[Dataset records]
——
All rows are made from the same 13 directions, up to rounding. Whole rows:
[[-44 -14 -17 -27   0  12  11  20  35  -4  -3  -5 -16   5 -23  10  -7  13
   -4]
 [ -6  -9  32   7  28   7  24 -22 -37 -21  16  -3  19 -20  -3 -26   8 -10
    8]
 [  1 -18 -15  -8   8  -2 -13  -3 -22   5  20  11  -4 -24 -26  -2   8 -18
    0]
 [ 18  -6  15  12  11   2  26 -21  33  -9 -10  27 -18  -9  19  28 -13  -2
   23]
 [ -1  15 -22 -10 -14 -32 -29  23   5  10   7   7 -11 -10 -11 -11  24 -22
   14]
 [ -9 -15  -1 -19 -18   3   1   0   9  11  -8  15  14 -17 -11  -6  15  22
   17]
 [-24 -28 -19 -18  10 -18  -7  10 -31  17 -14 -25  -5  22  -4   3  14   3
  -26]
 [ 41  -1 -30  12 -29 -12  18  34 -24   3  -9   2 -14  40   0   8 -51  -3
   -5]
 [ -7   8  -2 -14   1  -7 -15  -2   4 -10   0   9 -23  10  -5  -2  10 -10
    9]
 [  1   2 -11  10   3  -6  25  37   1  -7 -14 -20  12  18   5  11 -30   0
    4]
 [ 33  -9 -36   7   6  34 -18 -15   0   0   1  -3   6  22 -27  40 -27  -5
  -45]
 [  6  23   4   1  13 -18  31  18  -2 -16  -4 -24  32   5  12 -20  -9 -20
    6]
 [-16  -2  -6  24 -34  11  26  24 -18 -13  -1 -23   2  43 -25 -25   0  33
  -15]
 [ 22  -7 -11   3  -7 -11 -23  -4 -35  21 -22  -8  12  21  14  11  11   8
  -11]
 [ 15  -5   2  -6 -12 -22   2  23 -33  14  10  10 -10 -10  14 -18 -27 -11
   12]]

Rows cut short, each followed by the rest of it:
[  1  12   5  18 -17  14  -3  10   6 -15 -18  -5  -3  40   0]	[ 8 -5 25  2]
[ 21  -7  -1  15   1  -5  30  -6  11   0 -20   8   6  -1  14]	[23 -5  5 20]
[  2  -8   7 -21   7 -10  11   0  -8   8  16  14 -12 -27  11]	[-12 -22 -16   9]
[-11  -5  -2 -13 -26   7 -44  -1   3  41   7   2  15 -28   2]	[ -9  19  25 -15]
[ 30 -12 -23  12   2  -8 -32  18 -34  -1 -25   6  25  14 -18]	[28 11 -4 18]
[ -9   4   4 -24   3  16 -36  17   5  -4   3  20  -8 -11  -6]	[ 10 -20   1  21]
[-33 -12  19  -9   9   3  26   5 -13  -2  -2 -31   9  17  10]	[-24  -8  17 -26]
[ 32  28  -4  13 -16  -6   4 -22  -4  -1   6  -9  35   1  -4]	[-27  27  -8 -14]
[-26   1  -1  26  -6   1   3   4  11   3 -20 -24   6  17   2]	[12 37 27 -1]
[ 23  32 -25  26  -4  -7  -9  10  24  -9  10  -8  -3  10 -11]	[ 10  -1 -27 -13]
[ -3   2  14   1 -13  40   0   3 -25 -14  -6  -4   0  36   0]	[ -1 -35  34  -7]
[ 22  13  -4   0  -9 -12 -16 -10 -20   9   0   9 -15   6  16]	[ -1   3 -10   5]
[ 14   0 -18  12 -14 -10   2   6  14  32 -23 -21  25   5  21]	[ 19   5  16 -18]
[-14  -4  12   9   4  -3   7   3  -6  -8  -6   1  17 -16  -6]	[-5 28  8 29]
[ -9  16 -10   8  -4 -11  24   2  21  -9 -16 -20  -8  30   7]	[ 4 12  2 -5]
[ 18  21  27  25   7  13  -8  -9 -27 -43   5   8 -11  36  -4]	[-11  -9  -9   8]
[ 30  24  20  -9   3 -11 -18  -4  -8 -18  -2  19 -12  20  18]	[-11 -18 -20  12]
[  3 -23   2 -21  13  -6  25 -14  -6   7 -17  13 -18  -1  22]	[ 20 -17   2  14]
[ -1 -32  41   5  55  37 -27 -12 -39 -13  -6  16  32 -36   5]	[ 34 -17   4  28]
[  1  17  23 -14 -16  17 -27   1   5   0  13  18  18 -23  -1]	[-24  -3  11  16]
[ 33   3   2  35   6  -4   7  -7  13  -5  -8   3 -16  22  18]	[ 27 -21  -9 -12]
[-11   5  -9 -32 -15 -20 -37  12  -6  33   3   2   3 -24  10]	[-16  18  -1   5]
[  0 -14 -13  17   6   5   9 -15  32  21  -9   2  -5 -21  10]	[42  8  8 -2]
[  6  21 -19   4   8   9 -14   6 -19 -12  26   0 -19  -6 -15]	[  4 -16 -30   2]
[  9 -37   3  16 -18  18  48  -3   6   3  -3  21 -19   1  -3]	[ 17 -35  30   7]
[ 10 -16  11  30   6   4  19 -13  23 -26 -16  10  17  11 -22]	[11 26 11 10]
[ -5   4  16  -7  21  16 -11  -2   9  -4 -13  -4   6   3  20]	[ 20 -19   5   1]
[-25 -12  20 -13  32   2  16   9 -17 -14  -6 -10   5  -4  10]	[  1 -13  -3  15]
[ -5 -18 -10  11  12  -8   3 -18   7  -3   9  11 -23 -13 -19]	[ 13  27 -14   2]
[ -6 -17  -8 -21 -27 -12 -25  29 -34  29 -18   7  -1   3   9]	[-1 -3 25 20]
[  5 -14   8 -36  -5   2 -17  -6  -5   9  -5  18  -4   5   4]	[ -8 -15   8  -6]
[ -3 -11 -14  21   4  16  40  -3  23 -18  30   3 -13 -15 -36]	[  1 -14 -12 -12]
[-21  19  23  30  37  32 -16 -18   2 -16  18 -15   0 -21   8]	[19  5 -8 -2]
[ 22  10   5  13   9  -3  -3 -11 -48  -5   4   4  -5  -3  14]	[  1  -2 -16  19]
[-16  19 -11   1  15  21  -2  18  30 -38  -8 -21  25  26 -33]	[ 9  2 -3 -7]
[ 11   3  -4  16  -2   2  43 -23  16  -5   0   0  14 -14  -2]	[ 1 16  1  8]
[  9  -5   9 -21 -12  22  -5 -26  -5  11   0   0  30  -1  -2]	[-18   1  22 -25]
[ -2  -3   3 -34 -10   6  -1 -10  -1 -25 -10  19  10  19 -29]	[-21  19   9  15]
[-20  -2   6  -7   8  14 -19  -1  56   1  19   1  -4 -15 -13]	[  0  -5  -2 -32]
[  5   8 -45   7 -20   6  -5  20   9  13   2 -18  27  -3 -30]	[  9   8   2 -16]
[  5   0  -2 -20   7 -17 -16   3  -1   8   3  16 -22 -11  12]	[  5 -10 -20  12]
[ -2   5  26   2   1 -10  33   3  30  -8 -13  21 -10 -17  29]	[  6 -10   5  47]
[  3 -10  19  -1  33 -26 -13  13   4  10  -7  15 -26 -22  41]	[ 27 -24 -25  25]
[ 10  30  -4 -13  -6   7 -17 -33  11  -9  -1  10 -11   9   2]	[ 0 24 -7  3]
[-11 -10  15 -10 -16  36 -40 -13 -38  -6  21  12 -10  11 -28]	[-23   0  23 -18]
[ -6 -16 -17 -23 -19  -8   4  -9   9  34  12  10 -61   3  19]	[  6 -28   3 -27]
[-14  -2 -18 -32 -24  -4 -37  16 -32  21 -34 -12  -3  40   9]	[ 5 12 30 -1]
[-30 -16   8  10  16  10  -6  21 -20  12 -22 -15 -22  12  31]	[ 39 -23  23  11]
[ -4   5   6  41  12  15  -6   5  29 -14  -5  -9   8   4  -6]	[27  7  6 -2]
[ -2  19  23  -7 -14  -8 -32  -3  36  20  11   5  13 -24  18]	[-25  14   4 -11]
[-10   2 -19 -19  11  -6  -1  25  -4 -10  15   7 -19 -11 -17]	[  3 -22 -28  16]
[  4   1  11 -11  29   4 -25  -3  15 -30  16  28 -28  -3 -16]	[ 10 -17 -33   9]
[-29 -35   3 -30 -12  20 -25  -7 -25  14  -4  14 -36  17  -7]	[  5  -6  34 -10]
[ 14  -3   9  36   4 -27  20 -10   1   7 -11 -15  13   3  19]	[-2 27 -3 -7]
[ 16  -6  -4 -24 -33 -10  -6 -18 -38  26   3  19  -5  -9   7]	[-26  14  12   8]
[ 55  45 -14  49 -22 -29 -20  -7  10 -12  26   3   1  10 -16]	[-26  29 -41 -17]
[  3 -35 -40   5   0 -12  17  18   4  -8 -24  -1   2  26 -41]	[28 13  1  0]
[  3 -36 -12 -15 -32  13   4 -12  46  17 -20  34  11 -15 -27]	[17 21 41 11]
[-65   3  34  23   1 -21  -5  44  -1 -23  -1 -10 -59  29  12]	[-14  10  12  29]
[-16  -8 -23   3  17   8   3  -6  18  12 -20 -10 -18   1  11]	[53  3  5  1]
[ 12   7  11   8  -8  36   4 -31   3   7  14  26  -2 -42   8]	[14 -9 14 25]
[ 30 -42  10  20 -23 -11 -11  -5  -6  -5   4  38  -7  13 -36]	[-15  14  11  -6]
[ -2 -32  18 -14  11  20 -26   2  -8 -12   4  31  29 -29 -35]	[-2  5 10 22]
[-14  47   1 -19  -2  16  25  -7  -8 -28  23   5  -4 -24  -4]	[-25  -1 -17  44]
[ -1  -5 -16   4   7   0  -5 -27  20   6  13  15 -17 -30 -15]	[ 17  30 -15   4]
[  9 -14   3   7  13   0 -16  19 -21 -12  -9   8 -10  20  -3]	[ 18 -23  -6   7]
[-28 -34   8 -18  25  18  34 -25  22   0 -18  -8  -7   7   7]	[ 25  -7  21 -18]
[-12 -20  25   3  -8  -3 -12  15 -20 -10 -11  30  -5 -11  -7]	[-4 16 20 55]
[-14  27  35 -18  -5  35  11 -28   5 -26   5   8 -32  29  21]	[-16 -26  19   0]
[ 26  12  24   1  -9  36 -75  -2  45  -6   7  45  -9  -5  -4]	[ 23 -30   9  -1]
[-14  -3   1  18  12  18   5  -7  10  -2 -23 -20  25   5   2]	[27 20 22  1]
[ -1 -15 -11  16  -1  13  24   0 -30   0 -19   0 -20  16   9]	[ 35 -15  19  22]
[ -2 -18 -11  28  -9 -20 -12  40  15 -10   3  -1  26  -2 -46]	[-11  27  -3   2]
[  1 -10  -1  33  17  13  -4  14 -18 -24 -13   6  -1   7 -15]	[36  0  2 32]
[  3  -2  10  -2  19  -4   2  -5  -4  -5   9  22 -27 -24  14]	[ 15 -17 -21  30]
——
> Action item: All that should be written out is the stretch of lines above between the one holding "Rows cut short, each" and the one holding "-32 -15 -20", inclusive, exactly as given.

> Task output:
Rows cut short, each followed by the rest of it:
[  1  12   5  18 -17  14  -3  10   6 -15 -18  -5  -3  40   0]	[ 8 -5 25  2]
[ 21  -7  -1  15   1  -5  30  -6  11   0 -20   8   6  -1  14]	[23 -5  5 20]
[  2  -8   7 -21   7 -10  11   0  -8   8  16  14 -12 -27  11]	[-12 -22 -16   9]
[-11  -5  -2 -13 -26   7 -44  -1   3  41   7   2  15 -28   2]	[ -9  19  25 -15]
[ 30 -12 -23  12   2  -8 -32  18 -34  -1 -25   6  25  14 -18]	[28 11 -4 18]
[ -9   4   4 -24   3  16 -36  17   5  -4   3  20  -8 -11  -6]	[ 10 -20   1  21]
[-33 -12  19  -9   9   3  26   5 -13  -2  -2 -31   9  17  10]	[-24  -8  17 -26]
[ 32  28  -4  13 -16  -6   4 -22  -4  -1   6  -9  35   1  -4]	[-27  27  -8 -14]
[-26   1  -1  26  -6   1   3   4  11   3 -20 -24   6  17   2]	[12 37 27 -1]
[ 23  32 -25  26  -4  -7  -9  10  24  -9  10  -8  -3  10 -11]	[ 10  -1 -27 -13]
[ -3   2  14   1 -13  40   0   3 -25 -14  -6  -4   0  36   0]	[ -1 -35  34  -7]
[ 22  13  -4   0  -9 -12 -16 -10 -20   9   0   9 -15   6  16]	[ -1   3 -10   5]
[ 14   0 -18  12 -14 -10   2   6  14  32 -23 -21  25   5  21]	[ 19   5  16 -18]
[-14  -4  12   9   4  -3   7   3  -6  -8  -6   1  17 -16  -6]	[-5 28  8 29]
[ -9  16 -10   8  -4 -11  24   2  21  -9 -16 -20  -8  30   7]	[ 4 12  2 -5]
[ 18  21  27  25   7  13  -8  -9 -27 -43   5   8 -11  36  -4]	[-11  -9  -9   8]
[ 30  24  20  -9   3 -11 -18  -4  -8 -18  -2  19 -12  20  18]	[-11 -18 -20  12]
[  3 -23   2 -21  13  -6  25 -14  -6   7 -17  13 -18  -1  22]	[ 20 -17   2  14]
[ -1 -32  41   5  55  37 -27 -12 -39 -13  -6  16  32 -36   5]	[ 34 -17   4  28]
[  1  17  23 -14 -16  17 -27   1   5   0  13  18  18 -23  -1]	[-24  -3  11  16]
[ 33   3   2  35   6  -4   7  -7  13  -5  -8   3 -16  22  18]	[ 27 -21  -9 -12]
[-11   5  -9 -32 -15 -20 -37  12  -6  33   3   2   3 -24  10]	[-16  18  -1   5]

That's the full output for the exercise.